_Activity_.
Each line of the data below from the one holding "119 115 152]" to the one holding "[169 127 119", inclusive, is to be reproduced exactly; no other line belongs in the answer.

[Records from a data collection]

^^^^^^^^

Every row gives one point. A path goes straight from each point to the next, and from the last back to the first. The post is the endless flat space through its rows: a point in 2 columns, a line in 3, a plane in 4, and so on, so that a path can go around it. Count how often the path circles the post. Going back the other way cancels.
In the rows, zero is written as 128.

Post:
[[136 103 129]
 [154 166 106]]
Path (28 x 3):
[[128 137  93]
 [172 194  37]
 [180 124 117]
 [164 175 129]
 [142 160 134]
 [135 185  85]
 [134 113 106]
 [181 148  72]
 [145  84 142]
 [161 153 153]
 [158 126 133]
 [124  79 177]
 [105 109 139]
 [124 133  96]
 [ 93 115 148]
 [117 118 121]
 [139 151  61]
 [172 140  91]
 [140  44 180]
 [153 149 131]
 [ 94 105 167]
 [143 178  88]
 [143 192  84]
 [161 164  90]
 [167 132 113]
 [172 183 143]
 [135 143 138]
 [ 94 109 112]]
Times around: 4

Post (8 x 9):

^^^^^^^^

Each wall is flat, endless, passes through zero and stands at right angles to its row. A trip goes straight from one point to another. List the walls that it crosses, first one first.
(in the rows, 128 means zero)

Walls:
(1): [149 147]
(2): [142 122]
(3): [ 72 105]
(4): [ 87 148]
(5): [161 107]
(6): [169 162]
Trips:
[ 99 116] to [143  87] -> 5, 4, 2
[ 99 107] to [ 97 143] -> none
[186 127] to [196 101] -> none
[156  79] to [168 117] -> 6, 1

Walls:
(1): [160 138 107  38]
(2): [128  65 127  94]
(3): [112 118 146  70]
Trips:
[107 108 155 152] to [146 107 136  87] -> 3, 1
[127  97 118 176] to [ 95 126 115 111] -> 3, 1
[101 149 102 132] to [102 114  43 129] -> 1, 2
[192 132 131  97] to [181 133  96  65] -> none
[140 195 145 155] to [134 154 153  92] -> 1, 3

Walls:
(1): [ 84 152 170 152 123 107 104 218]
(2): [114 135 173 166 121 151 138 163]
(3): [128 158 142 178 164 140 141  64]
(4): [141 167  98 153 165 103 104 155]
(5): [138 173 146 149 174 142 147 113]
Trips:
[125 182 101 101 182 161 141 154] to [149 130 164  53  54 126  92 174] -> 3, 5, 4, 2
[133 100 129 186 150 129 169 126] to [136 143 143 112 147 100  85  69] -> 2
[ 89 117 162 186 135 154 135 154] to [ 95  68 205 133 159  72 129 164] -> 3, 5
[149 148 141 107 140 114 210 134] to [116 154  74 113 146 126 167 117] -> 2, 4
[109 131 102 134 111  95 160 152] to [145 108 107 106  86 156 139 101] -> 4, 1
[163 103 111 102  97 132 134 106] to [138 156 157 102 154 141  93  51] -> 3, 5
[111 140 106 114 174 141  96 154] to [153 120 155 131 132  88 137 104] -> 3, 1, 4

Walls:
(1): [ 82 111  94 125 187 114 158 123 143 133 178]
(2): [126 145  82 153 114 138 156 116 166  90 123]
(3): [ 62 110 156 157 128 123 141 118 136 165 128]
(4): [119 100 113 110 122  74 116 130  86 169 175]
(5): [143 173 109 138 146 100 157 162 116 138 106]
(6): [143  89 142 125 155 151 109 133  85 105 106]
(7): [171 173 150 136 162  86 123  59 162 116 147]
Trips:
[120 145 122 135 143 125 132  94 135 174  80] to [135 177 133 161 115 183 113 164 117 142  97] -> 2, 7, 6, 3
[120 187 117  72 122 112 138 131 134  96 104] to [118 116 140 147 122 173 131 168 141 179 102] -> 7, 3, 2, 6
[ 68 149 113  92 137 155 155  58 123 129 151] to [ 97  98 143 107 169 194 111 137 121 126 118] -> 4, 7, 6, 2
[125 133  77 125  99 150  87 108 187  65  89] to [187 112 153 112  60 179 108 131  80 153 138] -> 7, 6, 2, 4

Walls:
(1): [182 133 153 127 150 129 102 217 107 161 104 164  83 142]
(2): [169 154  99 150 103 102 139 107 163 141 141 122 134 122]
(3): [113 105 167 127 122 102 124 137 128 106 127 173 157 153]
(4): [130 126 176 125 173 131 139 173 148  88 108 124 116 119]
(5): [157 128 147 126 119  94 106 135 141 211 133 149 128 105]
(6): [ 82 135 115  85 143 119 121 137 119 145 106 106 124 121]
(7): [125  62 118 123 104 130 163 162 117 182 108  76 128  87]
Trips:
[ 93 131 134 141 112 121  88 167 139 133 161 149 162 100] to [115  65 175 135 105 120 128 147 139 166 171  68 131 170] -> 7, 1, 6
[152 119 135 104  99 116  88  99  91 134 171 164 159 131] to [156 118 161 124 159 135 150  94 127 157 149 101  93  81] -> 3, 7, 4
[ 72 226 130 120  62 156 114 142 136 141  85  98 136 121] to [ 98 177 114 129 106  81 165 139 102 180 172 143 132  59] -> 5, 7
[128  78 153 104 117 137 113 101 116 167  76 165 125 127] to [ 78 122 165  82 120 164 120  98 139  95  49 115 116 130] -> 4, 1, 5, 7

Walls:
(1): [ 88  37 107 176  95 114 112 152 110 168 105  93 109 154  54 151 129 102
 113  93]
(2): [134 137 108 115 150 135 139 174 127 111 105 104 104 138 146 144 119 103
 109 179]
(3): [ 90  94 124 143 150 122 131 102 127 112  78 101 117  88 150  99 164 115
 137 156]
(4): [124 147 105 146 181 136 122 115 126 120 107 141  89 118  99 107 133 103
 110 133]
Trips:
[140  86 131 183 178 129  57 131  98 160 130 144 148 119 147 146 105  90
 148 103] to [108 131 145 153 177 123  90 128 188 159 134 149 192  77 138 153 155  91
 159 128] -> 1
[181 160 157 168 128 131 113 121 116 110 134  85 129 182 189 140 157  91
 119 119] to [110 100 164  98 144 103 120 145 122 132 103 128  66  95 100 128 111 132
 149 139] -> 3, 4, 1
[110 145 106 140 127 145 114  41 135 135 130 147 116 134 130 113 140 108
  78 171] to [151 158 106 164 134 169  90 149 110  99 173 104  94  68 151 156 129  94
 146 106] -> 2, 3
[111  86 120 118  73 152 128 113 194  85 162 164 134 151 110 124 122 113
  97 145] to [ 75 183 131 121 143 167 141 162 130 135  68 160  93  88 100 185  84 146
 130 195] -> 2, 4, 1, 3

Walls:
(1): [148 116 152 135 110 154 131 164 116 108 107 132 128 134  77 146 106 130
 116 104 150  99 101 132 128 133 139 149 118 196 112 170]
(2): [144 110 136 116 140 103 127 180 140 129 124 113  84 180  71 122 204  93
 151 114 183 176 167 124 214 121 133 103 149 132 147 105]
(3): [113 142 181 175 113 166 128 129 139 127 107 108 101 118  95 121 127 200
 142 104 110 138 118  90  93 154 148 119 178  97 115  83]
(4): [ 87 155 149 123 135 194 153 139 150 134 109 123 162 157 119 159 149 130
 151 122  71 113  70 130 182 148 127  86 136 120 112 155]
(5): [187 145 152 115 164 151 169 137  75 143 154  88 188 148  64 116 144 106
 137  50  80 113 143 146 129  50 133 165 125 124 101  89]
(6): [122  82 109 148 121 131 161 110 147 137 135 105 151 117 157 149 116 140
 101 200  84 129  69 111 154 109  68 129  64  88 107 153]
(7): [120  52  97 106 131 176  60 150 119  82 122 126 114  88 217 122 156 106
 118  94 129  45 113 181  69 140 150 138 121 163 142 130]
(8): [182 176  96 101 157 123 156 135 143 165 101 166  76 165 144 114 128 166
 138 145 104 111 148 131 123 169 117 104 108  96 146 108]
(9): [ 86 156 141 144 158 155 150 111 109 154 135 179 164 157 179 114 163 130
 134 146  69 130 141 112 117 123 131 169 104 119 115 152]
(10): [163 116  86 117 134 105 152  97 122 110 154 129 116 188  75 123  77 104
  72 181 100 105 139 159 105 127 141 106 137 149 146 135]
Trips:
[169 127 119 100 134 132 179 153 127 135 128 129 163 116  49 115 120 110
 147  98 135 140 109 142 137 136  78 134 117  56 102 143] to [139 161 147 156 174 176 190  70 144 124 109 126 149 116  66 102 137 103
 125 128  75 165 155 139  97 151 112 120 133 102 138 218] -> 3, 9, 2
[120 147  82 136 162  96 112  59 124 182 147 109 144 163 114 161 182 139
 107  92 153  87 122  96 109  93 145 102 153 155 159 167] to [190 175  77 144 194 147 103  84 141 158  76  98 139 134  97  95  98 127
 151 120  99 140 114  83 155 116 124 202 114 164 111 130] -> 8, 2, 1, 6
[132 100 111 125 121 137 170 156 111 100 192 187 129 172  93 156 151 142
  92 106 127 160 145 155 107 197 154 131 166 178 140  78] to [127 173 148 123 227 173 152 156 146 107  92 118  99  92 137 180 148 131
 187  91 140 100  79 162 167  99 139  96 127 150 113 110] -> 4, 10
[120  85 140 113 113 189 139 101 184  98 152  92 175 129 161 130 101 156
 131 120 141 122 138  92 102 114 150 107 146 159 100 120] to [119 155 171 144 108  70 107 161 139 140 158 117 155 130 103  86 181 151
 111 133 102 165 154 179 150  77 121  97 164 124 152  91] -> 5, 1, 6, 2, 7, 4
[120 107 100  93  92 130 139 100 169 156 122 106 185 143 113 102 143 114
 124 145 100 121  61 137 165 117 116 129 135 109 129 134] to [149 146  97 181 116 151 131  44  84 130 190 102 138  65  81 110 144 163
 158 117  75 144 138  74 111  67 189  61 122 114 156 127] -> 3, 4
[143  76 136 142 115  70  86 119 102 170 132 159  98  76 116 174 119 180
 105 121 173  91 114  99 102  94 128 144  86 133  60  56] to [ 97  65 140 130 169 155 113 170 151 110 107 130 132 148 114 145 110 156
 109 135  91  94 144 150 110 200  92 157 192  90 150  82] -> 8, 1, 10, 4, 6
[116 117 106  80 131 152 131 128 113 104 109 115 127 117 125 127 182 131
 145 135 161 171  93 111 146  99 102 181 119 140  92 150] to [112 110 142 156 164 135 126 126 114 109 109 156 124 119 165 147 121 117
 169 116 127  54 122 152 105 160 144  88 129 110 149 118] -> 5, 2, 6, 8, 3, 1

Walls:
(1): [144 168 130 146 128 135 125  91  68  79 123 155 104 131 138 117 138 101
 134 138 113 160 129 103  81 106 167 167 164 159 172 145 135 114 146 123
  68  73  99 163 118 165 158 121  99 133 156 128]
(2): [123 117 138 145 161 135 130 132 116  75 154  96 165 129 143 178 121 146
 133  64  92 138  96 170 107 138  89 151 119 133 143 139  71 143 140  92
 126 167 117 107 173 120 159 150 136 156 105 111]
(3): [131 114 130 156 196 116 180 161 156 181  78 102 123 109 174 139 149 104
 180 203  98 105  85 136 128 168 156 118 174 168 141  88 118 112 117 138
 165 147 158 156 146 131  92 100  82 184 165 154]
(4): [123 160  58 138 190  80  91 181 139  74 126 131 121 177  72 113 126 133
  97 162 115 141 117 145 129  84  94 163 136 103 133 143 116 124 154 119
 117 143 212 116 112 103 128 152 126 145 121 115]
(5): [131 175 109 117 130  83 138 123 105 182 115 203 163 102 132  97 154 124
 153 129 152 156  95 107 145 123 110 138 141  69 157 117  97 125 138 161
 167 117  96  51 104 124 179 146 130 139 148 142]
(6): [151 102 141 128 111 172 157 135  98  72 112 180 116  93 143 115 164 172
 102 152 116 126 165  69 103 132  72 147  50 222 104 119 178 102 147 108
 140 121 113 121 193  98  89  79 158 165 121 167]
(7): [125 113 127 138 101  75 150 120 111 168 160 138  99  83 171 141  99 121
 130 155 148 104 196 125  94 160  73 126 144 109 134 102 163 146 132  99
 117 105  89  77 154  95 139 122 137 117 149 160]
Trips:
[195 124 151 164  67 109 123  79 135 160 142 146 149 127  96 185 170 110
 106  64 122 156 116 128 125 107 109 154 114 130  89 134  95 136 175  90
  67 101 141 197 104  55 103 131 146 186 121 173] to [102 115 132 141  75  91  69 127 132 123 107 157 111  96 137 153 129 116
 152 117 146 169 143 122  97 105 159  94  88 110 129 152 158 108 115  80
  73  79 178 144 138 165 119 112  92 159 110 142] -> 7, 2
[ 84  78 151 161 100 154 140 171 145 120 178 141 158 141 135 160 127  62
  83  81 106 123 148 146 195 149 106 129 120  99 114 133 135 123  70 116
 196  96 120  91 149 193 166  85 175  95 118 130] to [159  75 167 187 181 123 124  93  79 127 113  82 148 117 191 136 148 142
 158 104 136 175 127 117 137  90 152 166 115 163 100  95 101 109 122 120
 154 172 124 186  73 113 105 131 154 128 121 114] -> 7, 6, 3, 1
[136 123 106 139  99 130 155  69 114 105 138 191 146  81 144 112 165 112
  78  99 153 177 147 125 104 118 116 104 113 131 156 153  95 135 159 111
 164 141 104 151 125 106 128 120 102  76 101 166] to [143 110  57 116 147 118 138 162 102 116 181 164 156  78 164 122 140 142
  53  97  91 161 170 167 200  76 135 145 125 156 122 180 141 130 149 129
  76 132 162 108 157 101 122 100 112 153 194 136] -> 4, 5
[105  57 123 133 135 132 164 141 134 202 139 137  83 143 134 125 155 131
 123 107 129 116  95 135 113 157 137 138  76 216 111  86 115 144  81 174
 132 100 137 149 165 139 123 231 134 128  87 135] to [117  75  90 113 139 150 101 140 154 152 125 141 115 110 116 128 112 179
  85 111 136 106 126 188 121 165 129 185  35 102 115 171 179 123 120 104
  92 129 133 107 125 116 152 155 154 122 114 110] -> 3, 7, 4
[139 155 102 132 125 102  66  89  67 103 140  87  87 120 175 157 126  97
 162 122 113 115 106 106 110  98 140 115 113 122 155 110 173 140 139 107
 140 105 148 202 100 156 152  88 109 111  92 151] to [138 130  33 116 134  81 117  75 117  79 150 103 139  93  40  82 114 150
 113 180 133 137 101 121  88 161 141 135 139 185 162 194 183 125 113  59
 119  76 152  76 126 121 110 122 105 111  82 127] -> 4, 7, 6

^^^^^^^^

_Result_.
 134 146  69 130 141 112 117 123 131 169 104 119 115 152]
(10): [163 116  86 117 134 105 152  97 122 110 154 129 116 188  75 123  77 104
  72 181 100 105 139 159 105 127 141 106 137 149 146 135]
Trips:
[169 127 119 100 134 132 179 153 127 135 128 129 163 116  49 115 120 110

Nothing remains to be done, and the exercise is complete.